Your goal = For each line below that contains the string "every", copy that line.

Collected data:

________

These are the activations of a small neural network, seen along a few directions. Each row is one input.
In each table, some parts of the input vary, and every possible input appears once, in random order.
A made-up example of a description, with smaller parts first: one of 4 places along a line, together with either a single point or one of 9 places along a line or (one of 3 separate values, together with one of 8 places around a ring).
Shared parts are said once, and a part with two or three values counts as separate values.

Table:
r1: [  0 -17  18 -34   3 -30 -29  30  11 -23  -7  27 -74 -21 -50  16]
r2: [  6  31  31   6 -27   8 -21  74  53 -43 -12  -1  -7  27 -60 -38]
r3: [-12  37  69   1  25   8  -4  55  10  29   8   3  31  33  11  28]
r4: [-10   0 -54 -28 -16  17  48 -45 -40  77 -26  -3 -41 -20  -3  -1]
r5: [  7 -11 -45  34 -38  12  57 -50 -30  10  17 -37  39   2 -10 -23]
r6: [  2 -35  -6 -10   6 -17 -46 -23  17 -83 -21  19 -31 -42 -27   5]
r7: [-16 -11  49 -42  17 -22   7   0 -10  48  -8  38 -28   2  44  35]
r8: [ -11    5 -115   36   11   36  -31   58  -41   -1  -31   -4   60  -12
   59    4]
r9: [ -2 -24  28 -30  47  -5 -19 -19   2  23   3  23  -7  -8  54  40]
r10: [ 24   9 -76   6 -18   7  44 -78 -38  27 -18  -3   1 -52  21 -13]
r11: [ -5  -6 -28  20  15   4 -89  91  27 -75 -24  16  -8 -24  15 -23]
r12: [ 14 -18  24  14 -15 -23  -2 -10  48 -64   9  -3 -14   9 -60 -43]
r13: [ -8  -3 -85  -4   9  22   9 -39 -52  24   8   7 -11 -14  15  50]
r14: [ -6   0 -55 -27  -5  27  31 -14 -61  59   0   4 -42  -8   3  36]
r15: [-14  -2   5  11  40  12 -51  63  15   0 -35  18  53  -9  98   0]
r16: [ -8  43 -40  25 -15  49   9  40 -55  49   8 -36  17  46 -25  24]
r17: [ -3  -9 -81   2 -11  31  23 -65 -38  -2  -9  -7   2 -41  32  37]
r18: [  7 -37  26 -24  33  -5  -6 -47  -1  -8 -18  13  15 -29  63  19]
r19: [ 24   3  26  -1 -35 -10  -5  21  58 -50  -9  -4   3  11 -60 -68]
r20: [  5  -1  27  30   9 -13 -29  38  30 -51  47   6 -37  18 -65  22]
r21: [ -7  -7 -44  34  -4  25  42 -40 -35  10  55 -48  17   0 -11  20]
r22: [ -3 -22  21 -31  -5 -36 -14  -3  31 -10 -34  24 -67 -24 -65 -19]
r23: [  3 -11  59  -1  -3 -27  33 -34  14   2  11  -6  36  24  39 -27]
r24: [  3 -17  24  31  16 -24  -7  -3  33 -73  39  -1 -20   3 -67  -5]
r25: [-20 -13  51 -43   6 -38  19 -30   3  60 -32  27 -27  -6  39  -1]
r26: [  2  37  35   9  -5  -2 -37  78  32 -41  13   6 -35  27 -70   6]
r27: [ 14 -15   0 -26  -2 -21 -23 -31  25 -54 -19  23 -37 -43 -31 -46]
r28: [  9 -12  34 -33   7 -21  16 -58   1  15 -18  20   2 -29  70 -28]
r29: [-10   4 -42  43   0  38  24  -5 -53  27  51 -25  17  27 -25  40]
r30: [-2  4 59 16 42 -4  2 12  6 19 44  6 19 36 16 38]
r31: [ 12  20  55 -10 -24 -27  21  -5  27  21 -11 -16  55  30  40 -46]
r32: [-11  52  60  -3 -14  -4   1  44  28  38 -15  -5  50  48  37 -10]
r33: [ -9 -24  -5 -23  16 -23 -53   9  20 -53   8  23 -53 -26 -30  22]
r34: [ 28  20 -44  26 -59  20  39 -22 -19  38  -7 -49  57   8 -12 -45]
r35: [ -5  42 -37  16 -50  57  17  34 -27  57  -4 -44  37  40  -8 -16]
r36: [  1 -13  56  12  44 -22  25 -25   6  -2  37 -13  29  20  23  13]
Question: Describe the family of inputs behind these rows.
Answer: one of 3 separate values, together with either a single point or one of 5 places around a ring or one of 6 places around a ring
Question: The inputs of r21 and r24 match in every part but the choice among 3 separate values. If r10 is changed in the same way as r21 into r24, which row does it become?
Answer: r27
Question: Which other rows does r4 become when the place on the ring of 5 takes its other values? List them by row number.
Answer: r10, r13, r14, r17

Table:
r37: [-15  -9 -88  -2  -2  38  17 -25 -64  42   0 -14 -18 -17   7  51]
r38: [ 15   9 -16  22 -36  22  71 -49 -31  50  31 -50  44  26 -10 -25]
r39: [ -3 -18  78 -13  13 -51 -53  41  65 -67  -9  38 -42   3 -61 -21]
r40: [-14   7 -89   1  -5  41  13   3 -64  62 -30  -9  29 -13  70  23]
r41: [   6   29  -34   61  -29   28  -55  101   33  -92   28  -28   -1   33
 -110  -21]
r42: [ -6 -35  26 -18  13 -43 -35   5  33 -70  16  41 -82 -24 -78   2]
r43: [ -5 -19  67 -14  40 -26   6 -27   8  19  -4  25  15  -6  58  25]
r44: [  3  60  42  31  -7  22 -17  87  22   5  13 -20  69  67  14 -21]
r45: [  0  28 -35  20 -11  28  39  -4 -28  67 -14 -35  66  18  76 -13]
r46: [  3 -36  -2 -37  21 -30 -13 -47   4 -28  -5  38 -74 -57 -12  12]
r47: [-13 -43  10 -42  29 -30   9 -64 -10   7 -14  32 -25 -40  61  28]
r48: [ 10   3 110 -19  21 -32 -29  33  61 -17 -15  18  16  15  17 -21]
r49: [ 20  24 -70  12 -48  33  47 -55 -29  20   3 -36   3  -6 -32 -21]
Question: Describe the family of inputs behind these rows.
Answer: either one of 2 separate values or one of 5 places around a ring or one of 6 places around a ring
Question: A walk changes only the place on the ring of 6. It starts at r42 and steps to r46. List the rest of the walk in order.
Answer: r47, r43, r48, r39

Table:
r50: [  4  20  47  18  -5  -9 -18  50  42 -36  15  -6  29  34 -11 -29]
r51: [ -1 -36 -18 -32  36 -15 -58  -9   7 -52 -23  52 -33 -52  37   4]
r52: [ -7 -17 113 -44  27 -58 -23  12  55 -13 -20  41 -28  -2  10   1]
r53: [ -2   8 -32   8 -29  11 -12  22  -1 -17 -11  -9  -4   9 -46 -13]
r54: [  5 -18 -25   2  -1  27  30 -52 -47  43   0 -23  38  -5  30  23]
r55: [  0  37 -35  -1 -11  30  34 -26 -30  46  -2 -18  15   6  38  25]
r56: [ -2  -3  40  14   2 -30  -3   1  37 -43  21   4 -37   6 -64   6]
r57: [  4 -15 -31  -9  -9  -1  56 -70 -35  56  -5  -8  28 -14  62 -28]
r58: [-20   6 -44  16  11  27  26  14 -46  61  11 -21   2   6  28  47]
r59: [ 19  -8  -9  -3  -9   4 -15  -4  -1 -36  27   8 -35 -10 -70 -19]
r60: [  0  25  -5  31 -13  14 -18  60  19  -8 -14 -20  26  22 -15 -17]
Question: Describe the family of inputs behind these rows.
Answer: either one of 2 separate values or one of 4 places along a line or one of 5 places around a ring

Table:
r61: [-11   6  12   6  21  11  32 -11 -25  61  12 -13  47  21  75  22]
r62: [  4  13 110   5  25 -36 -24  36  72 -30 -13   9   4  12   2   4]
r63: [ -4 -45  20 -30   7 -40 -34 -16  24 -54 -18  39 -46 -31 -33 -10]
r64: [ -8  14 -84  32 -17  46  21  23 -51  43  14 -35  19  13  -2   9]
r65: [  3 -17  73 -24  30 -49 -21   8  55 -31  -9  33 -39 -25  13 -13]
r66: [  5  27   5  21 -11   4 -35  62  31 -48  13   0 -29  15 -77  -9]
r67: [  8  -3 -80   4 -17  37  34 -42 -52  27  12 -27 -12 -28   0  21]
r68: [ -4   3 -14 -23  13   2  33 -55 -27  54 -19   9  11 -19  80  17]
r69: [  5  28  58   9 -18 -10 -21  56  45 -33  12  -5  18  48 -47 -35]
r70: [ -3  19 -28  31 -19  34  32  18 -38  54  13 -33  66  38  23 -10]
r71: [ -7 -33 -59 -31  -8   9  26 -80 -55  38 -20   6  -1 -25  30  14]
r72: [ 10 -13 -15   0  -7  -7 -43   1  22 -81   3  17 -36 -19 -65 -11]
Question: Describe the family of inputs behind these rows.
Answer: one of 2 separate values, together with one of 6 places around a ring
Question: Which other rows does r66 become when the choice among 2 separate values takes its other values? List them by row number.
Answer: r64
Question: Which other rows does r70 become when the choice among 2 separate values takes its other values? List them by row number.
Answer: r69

________

Response =
In each table, some parts of the input vary, and every possible input appears once, in random order.
Question: The inputs of r21 and r24 match in every part but the choice among 3 separate values. If r10 is changed in the same way as r21 into r24, which row does it become?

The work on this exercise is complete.